#### Instructions for the task:
Go to the line holding "-29 -18 -42" in the entries below and write out exactly every line down to and including the line holding "j635: [ 10 -11".

(Collection entries)
((
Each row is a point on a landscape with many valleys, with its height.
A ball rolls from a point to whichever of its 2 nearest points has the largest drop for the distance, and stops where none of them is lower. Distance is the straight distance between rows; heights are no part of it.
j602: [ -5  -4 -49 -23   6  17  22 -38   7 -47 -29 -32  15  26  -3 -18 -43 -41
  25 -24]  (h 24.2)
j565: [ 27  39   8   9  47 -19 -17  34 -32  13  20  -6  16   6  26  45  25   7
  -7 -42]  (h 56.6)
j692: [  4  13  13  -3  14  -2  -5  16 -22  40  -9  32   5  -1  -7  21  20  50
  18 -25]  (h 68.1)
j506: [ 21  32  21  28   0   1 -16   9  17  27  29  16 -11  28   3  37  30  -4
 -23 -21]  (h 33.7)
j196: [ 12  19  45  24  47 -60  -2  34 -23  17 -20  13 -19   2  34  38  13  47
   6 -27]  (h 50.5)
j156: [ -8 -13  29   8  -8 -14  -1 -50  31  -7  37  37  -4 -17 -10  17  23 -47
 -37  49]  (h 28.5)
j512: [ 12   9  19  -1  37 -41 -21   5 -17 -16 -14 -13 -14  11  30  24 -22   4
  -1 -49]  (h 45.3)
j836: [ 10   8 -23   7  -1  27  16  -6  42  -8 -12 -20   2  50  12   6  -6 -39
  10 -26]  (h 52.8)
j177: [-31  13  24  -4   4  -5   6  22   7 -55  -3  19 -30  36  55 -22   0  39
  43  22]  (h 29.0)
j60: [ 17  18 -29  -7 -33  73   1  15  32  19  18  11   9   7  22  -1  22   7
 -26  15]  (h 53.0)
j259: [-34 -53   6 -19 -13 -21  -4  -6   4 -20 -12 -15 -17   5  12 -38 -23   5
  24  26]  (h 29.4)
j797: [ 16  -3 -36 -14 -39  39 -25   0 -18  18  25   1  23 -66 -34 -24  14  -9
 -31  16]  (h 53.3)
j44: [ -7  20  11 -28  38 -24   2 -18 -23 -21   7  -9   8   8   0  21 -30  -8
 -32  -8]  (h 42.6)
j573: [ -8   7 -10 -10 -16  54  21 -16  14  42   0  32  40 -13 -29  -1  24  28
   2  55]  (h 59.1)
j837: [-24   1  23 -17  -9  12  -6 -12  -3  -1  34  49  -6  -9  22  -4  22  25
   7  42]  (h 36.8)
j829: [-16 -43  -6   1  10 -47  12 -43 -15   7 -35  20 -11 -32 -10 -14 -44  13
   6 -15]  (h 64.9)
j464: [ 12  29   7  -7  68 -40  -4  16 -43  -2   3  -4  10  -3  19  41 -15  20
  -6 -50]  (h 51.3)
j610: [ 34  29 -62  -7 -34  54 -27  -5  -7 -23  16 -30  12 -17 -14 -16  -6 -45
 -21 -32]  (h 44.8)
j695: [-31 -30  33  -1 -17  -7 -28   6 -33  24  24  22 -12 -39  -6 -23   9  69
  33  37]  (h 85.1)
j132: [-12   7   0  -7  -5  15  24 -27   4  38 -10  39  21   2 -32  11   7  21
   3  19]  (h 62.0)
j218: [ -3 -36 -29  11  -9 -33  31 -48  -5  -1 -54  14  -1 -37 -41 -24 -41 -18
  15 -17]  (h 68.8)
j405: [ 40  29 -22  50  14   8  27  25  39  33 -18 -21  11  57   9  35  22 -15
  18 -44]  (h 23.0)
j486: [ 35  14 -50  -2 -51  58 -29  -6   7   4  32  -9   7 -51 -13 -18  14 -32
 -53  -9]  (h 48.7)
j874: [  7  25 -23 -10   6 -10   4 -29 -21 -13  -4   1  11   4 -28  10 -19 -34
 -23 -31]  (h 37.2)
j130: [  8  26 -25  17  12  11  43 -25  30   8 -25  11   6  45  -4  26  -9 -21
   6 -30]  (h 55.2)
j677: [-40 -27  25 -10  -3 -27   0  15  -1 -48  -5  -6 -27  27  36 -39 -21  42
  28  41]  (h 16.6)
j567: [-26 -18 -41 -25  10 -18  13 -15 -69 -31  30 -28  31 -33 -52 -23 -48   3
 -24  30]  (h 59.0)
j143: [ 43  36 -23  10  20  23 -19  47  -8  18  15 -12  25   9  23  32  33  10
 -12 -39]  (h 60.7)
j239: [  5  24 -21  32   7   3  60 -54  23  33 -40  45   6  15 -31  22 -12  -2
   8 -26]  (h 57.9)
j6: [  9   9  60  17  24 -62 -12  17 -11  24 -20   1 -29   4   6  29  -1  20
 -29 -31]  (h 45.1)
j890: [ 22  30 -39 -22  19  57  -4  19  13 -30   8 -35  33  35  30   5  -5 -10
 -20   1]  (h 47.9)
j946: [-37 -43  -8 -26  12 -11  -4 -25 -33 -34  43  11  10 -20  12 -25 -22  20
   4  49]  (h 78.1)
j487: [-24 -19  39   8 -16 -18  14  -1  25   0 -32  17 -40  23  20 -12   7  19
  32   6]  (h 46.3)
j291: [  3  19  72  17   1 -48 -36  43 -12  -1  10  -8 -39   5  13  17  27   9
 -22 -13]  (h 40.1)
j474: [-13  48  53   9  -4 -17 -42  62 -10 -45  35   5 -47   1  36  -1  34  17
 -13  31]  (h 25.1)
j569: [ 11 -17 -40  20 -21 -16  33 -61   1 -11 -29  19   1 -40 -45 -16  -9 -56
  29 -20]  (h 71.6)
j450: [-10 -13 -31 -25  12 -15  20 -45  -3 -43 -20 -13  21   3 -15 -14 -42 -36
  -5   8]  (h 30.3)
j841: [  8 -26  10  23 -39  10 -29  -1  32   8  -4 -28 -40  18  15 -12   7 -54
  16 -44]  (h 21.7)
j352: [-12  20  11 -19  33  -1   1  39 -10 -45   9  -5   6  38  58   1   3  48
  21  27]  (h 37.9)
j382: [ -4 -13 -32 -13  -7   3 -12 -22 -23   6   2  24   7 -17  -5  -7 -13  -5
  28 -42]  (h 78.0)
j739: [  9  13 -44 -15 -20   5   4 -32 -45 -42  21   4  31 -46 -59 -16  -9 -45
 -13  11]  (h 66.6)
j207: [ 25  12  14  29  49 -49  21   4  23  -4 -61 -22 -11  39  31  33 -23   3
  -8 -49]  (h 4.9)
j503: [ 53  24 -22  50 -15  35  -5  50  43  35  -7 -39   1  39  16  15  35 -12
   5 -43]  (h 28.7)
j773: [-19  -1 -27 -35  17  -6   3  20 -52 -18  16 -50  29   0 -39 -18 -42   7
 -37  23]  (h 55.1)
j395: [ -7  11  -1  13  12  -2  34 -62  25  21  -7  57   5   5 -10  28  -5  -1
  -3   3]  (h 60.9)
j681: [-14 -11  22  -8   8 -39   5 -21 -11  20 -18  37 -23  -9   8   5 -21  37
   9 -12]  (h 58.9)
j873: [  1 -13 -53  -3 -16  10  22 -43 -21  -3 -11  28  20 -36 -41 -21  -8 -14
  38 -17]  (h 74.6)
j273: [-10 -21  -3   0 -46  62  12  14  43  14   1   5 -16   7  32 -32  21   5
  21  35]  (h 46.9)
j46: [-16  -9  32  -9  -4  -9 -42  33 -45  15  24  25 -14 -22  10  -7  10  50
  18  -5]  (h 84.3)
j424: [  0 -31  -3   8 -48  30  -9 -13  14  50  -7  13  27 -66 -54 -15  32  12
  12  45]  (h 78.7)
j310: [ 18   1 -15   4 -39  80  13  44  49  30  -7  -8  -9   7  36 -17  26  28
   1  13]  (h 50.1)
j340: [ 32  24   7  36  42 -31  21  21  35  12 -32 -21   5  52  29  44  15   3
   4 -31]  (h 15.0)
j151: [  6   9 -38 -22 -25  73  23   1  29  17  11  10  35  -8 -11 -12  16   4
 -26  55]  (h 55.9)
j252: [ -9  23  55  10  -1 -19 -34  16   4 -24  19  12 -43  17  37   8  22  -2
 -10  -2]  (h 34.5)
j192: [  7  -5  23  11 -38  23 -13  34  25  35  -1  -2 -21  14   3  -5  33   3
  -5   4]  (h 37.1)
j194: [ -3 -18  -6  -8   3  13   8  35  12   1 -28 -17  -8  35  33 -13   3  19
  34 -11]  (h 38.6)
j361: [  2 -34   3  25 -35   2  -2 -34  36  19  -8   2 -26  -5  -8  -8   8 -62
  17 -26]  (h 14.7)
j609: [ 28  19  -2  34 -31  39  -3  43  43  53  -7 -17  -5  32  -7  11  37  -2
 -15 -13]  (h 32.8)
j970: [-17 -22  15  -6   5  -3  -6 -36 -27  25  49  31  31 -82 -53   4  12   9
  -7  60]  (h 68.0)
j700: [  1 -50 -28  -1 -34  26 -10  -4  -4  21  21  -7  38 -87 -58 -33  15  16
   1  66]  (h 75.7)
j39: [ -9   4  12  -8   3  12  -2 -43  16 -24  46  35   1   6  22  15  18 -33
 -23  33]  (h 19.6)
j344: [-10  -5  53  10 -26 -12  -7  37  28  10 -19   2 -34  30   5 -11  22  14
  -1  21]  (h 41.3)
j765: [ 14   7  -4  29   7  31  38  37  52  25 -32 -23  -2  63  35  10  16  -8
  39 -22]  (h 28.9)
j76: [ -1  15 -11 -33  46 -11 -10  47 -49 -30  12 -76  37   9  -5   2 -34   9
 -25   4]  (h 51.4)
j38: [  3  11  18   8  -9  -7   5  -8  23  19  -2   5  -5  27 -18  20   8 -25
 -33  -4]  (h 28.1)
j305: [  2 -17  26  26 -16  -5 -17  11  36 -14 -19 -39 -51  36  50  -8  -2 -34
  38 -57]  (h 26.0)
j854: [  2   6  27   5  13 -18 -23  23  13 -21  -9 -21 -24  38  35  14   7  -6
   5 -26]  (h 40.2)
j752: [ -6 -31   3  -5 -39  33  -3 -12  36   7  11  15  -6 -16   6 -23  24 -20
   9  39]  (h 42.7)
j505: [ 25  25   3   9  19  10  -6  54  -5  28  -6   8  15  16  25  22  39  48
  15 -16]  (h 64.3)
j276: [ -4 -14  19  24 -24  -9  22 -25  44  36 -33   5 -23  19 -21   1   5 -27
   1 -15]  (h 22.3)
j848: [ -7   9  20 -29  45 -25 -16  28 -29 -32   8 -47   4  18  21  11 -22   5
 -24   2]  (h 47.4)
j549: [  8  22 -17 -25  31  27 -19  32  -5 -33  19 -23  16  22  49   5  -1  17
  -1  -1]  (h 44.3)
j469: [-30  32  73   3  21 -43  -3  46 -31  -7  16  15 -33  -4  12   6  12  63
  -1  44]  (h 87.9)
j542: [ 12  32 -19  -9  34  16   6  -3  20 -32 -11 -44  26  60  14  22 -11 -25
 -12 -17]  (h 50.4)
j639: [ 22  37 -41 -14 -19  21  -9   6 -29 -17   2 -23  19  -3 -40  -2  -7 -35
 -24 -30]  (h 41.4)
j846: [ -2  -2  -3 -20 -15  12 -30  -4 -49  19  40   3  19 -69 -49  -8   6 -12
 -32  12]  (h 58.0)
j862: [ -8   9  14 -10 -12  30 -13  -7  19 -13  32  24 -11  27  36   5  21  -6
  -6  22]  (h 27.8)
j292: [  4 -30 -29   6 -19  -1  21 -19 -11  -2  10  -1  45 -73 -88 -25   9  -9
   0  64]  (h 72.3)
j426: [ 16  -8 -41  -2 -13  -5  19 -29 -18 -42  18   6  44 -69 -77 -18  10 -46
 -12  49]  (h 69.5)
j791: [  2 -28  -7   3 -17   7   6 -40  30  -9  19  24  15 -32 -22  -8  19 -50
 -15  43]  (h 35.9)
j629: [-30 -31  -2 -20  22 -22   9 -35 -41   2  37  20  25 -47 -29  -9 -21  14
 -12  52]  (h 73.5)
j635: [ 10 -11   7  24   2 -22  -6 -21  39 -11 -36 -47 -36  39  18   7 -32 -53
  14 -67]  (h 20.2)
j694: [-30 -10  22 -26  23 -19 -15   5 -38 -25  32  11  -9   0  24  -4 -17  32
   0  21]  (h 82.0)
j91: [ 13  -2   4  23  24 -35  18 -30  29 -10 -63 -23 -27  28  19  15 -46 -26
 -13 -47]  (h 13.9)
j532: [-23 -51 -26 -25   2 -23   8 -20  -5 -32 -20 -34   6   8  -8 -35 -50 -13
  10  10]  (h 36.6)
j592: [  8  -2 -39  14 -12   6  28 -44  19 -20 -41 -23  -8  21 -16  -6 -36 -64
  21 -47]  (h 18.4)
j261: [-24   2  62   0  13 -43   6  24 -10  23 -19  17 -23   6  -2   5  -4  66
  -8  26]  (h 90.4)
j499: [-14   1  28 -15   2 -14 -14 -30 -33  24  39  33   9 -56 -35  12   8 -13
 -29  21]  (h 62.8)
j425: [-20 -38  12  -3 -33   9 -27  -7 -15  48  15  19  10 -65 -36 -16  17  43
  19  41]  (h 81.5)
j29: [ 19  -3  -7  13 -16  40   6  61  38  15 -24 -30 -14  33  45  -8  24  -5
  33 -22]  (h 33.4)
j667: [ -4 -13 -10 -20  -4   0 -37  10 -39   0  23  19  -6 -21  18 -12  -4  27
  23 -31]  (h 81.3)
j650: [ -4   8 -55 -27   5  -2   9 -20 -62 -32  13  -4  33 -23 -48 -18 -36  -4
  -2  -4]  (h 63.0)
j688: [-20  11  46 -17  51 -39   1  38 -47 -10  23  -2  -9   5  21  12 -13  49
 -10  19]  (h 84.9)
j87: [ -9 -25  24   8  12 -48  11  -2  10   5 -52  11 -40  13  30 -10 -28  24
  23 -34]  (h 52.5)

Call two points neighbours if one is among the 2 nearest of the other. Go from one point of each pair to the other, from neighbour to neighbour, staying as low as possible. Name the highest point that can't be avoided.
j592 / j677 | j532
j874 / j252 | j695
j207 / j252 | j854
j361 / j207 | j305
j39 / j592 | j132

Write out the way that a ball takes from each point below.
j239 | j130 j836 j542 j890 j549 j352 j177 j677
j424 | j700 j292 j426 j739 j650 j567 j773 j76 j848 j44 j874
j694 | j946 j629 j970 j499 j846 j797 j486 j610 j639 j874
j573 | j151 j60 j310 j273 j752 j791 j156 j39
))
#### Response to the exercise:
j426: [ 16  -8 -41  -2 -13  -5  19 -29 -18 -42  18   6  44 -69 -77 -18  10 -46
 -12  49]  (h 69.5)
j791: [  2 -28  -7   3 -17   7   6 -40  30  -9  19  24  15 -32 -22  -8  19 -50
 -15  43]  (h 35.9)
j629: [-30 -31  -2 -20  22 -22   9 -35 -41   2  37  20  25 -47 -29  -9 -21  14
 -12  52]  (h 73.5)
j635: [ 10 -11   7  24   2 -22  -6 -21  39 -11 -36 -47 -36  39  18   7 -32 -53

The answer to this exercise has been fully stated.